These are the activations of a small neural network, seen along a few directions. Each row is one input.
In each table, some parts of the input vary, and every possible input appears once, in random order.
Descriptions start from the smaller parts, as in this example, which fits no table here: one of 3 separate values, together with either a single point or one of 9 places along a line or (one of 5 places around a ring, together with one of 6 places along a line).
Shared parts are said once, and a part with two or three values counts as separate values.
(in the rows, 128 means zero)

Other details of the inputs vary at random and push rows far along two fixed directions, the same in every table; ignore that.

A family of inputs:
r1: [ 54 243 183 156 187 202 103 194 125 110  76]
r2: [172  32 110 117  42  75 155  90 132 105 167]
r3: [101 195  95 109 180 171 106 101 151 203  82]
r4: [173 102  59  86 164 145 132  52 157 184  93]
r5: [121 149  54 130 157 155 128  91 144 184  94]
r6: [100 169 207 161 122 151 112 203 110  57 124]
r7: [136 135  47  83 172 158 123  39 157 232  82]
r8: [183  76  45  85 130 112 142  30 160 192 111]
r9: [ 55 220 172 141 153 191 105 169 140 145  98]
r10: [144  30 152 163  89  16 155 168  79  76 248]
r11: [213   8  52 134  36  16 161  91 108 135 176]
r12: [160  95 204 136  68  83 132 189 107  41 165]
r13: [120 155 159 145 124 117 117 176 104 102 120]
r14: [136 106  40  93 138 146 137  38 155 202 101]
r15: [ 98 133  83 140 212 140 143 101 120 161 165]
r16: [ 87 195 213 136 153 189 107 189 134  68 106]
r17: [ 85 191 219 129 144 190 113 178 142  84 111]
r18: [165  69 208 160  32  46 133 205  79  22 186]
Description of these inputs: one of 2 separate values, together with either a single point or one of 8 places around a ring.
Q: The inputs of r14 and r7 match in every part but the choice among 2 separate values. If r9 is changed in the same way as r14 into r7, which row does it become?
A: r3

A family of inputs:
r19: [ 94 155 185 127 103 130 117 149 120 111 132]
r20: [ 93 158 158 163 130 121 119 173 106 114 152]
r21: [142 134 104 103 157 154 124  82 137 141  92]
r22: [109 139  87 122 133 155 127  91 141 168 106]
r23: [125 146  87 122 136 152 124 107 152 182 101]
r24: [174  38  69 144  79  47 144  96 100 136 181]
r25: [112 147 177 133 118 148 124 153 119  79 121]
r26: [130 138  74 126 187 141 143 116 126 143 104]
r27: [163  50  66 149  84  48 173 106 106 136 174]
r28: [122 145 177 139 153 122 112 170 110  92 136]
r29: [118 143  95 122 175 124 115  99 130 179 120]
r30: [132 151  93 110 137 144 123 105 151 185 102]
r31: [212  36  76 117  64  65 153  97 132 115 148]
r32: [117 141 169 144 115 150 121 172 130  87 116]
r33: [156 140 100 101 158 146 122  95 151 154  89]
r34: [115 149 157 152 146 134 119 179 104  86 138]
r35: [120 146 164 147 147 131 111 174 103  87 138]
r36: [185  41 173 133  33  49 148 147 103  55 173]
r37: [115 139  87 128 135 155 126 101 148 175 101]
r38: [ 81 138 191 124 140 135 133 153 141 115 184]
r39: [125 142 107  99 141 140 121  90 140 180 102]
r40: [134 145 102 101 139 137 123  99 146 186 102]
r41: [111 144 171 140 115 153 123 161 122  81 120]
r42: [ 86 156 175 137 100 136 122 150 122 106 134]
r43: [127 149 169 141 114 146 118 176 136  90 118]
r44: [129 118 116 102 191 165 141  89 153 146 145]
Q: The inputs of r38 and r44 match in every part but one. If r37 is changed in the same way as r38 into r44, which row does it become?
A: r32
Q: What do these inputs look like to the network?
A: one of 2 separate values, together with either a single point or one of 4 places along a line or one of 8 places around a ring
Q: Which other rows does r29 become when the place on the line of 4 takes its other values? List them by row number.
A: r20, r24, r27

A family of inputs:
r45: [ 83 167  41 135 223 153 118  81 120 224 133]
r46: [121 121 145 109 128 163 139 108 143 117 129]
r47: [167  81 132 146  59  96 139 152 111  63 146]
r48: [202  35  81  93  86  75 149  62 134 137 152]
r49: [130 126  15 136 233 130 142  75 111 179 118]
r50: [107 179 127  92 189 201 115  92 160 159  90]
r51: [139  86 137 140  41  86 154 134 122 117 156]
r52: [167  77  58 117  87  85 139  65 142 180 124]
r53: [ 56 188 184 145 116 174 115 162 144 123 107]
r54: [125 138 219 114 112 110 108 169 121  89 138]
r55: [118 205 182 136 166 167 101 188 121 115  74]
r56: [136  81  78 129 190  98 149  99 132 155 186]
r57: [ 83 220 185 119 138 155  97 180 132 154  94]
r58: [131  94 187 161  49 109 136 198 107  30 154]
r59: [156 123 149 149 103 117 119 156 120  79 117]
Q: The inputs of r45 and r49 match in every part but one. If r52 is changed in the same way as r45 into r49, which row does it become?
A: r59
Q: What do these inputs look like to the network?
A: one of 3 separate values, together with either a single point or one of 4 places along a line
Q: Which other rows does r48 become when the place on the line of 4 takes its other values? List them by row number.
A: r46, r50, r54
===============
Exercise instructions ▸ Would you copy every line of the entries that includes the word "ring"?

Answer to the exercise ▸
Descriptions start from the smaller parts, as in this example, which fits no table here: one of 3 separate values, together with either a single point or one of 9 places along a line or (one of 5 places around a ring, together with one of 6 places along a line).
Description of these inputs: one of 2 separate values, together with either a single point or one of 8 places around a ring.
A: one of 2 separate values, together with either a single point or one of 4 places along a line or one of 8 places around a ring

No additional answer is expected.